*Task description*
Give back exactly the stretch of data below from the line holding "127]] => 128" through the line holding "[120, 108, 144, 152, 110] => 120", both ends included, and leave the remaining lines out.
********
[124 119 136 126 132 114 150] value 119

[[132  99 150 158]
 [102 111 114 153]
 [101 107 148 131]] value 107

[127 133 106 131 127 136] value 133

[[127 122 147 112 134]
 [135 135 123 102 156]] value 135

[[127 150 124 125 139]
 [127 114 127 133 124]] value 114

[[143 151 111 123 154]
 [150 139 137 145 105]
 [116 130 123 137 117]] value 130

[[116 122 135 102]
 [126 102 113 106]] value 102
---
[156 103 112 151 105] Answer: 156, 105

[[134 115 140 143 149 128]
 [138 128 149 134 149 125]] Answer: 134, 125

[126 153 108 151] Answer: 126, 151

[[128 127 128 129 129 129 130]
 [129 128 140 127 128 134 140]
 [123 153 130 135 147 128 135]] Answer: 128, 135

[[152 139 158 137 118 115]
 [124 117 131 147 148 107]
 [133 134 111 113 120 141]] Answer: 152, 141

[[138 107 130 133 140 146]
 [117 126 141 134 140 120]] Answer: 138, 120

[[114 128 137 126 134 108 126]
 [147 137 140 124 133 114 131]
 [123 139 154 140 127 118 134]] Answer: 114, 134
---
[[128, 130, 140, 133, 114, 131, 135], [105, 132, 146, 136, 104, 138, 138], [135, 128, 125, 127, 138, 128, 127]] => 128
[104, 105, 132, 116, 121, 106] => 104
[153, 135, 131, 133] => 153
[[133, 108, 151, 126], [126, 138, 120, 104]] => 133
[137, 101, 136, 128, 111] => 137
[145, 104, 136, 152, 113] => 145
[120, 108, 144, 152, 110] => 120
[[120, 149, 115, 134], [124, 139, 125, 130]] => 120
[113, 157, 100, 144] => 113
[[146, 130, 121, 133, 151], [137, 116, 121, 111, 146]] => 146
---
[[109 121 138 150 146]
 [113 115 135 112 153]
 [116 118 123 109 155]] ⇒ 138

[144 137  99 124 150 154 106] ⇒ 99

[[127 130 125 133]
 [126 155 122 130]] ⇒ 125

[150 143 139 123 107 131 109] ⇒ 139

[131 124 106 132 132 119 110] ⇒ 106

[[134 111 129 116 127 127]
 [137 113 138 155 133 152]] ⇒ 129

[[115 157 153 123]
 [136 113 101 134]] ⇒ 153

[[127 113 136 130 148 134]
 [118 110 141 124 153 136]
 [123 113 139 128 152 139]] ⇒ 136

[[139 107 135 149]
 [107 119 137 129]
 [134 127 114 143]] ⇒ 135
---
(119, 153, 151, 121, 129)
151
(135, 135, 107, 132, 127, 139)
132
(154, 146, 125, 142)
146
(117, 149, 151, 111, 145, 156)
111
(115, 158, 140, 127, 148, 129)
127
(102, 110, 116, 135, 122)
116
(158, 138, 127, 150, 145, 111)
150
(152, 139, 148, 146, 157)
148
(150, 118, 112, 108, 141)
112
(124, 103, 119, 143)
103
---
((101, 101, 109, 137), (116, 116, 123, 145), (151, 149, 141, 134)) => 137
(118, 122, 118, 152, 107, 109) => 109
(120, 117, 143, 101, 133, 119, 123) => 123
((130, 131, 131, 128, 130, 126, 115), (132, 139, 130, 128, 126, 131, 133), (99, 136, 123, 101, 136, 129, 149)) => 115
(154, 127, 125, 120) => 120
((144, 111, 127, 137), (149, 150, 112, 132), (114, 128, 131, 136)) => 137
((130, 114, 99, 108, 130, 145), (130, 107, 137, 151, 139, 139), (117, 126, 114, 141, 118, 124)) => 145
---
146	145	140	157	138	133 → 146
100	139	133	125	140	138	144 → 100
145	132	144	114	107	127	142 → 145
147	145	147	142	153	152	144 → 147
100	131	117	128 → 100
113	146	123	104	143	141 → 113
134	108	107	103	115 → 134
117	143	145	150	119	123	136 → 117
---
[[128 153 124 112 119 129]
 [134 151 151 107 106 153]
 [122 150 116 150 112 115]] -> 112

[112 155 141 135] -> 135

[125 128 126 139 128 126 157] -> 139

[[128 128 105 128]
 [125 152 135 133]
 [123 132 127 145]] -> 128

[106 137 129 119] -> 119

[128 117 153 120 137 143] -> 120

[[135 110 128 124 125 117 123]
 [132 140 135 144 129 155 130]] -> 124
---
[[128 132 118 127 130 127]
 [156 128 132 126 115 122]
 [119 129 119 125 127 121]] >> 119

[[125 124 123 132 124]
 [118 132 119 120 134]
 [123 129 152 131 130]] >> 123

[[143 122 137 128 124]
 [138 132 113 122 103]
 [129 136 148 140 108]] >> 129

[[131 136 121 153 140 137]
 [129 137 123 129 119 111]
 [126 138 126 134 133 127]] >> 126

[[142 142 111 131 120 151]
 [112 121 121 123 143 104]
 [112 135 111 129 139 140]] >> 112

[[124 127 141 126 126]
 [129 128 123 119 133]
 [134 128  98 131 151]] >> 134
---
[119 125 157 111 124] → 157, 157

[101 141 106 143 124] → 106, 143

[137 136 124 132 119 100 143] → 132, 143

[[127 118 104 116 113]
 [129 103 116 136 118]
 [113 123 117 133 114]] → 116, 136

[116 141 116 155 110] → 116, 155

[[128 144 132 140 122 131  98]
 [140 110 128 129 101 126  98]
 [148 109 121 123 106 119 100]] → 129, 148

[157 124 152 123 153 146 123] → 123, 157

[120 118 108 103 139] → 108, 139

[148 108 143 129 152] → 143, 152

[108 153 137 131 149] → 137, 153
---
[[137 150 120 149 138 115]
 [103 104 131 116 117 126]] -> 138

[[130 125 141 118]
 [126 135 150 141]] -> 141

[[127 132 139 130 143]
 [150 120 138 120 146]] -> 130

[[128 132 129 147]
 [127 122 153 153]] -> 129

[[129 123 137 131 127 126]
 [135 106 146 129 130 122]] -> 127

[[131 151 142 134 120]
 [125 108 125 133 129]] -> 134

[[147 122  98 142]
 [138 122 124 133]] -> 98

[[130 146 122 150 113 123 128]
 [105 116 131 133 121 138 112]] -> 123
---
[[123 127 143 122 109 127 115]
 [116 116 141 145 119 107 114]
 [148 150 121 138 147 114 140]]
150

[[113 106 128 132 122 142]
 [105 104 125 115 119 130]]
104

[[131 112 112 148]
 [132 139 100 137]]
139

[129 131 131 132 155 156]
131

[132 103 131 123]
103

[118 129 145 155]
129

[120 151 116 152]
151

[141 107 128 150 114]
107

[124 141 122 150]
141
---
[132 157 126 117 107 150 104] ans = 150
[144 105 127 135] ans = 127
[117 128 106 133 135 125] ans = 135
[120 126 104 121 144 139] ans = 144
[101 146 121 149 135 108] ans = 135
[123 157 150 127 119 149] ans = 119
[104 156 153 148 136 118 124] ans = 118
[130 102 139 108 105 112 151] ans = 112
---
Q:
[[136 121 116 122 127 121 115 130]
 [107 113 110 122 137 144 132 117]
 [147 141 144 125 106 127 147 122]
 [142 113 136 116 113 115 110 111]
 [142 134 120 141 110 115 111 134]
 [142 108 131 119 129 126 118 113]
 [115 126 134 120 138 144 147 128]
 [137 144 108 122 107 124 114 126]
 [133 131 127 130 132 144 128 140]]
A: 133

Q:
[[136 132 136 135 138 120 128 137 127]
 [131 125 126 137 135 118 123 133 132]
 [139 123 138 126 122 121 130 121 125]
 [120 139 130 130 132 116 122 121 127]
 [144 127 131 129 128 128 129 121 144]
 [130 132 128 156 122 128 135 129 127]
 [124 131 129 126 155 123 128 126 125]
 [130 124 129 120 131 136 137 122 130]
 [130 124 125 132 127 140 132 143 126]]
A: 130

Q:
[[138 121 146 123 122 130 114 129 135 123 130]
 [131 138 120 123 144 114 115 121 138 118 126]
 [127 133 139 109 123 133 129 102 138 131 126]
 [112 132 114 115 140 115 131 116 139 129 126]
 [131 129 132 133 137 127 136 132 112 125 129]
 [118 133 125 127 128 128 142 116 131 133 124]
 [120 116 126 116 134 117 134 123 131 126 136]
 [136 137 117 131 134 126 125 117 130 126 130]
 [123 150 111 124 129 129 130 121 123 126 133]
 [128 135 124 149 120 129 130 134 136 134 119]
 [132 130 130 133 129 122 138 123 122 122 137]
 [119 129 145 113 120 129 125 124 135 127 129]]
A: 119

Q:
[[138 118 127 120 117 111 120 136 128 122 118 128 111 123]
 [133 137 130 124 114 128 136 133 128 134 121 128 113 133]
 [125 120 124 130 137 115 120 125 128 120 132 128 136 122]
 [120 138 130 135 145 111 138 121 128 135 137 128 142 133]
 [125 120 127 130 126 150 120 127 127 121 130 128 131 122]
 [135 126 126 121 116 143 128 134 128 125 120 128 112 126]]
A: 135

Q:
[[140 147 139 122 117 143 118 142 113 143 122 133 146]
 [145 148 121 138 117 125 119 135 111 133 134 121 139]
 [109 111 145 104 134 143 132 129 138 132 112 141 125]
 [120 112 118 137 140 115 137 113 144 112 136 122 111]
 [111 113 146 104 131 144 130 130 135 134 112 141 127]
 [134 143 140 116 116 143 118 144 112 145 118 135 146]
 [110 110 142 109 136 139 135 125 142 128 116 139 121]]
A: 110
********
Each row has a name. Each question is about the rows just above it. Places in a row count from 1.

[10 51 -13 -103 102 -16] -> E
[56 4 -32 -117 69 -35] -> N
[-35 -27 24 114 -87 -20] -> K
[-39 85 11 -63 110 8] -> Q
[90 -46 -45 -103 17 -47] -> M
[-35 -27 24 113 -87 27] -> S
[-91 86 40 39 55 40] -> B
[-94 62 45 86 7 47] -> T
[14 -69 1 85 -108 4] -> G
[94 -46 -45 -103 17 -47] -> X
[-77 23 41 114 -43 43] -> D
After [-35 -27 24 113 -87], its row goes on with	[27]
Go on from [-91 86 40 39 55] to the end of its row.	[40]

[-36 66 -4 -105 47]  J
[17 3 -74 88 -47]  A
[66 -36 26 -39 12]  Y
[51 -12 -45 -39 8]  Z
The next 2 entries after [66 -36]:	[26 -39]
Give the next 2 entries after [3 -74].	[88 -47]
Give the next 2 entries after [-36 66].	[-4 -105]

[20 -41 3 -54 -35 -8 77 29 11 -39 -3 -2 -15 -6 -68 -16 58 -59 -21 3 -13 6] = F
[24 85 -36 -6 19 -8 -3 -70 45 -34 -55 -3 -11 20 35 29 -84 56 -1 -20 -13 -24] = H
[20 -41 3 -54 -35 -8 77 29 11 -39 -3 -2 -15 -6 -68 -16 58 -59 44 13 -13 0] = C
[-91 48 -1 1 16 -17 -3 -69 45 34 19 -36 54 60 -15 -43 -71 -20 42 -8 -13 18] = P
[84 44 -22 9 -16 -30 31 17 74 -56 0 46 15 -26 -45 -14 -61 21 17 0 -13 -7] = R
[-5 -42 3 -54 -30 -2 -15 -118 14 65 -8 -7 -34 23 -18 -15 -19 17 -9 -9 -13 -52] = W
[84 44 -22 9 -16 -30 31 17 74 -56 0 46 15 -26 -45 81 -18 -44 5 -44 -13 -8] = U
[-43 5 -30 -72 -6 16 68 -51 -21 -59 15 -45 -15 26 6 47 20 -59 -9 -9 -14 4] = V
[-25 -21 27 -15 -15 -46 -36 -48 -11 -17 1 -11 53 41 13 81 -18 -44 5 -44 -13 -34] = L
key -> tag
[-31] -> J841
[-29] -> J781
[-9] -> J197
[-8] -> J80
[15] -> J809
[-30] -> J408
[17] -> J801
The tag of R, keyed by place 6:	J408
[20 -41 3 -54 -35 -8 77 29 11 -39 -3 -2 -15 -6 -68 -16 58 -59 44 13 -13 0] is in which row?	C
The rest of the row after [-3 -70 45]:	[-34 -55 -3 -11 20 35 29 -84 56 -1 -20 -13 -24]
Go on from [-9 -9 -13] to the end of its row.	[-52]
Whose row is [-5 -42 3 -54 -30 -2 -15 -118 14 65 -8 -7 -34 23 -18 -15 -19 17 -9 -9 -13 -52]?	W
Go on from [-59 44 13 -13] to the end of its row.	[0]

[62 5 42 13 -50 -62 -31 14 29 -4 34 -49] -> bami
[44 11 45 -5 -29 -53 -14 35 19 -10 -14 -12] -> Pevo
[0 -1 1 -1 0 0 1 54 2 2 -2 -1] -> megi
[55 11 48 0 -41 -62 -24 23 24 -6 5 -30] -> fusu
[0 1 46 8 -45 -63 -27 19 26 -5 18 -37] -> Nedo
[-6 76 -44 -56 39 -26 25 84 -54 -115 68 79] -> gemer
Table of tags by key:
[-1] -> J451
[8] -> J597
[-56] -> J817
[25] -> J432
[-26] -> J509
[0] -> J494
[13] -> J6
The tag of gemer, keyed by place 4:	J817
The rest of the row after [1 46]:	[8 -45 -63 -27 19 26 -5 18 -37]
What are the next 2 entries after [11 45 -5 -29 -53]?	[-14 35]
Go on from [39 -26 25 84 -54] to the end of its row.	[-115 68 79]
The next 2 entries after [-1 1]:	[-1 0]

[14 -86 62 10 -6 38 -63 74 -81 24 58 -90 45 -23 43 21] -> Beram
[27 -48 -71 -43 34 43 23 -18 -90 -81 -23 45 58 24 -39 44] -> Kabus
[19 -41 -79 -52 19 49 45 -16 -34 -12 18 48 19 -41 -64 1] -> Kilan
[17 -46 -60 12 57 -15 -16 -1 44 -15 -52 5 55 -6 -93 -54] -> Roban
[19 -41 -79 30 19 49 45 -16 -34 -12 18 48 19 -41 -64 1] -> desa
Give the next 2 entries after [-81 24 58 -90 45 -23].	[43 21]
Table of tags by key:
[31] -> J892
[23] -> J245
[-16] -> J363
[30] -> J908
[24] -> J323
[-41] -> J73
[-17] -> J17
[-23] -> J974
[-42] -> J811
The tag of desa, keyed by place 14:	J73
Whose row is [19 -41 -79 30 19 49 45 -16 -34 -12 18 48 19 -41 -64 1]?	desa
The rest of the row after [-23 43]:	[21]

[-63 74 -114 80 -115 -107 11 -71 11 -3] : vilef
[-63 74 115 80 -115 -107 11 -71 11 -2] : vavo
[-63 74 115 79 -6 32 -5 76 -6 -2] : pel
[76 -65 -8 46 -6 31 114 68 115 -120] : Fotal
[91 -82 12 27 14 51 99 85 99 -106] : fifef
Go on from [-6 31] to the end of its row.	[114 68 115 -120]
********
*Solution for this problem*
[[128, 130, 140, 133, 114, 131, 135], [105, 132, 146, 136, 104, 138, 138], [135, 128, 125, 127, 138, 128, 127]] => 128
[104, 105, 132, 116, 121, 106] => 104
[153, 135, 131, 133] => 153
[[133, 108, 151, 126], [126, 138, 120, 104]] => 133
[137, 101, 136, 128, 111] => 137
[145, 104, 136, 152, 113] => 145
[120, 108, 144, 152, 110] => 120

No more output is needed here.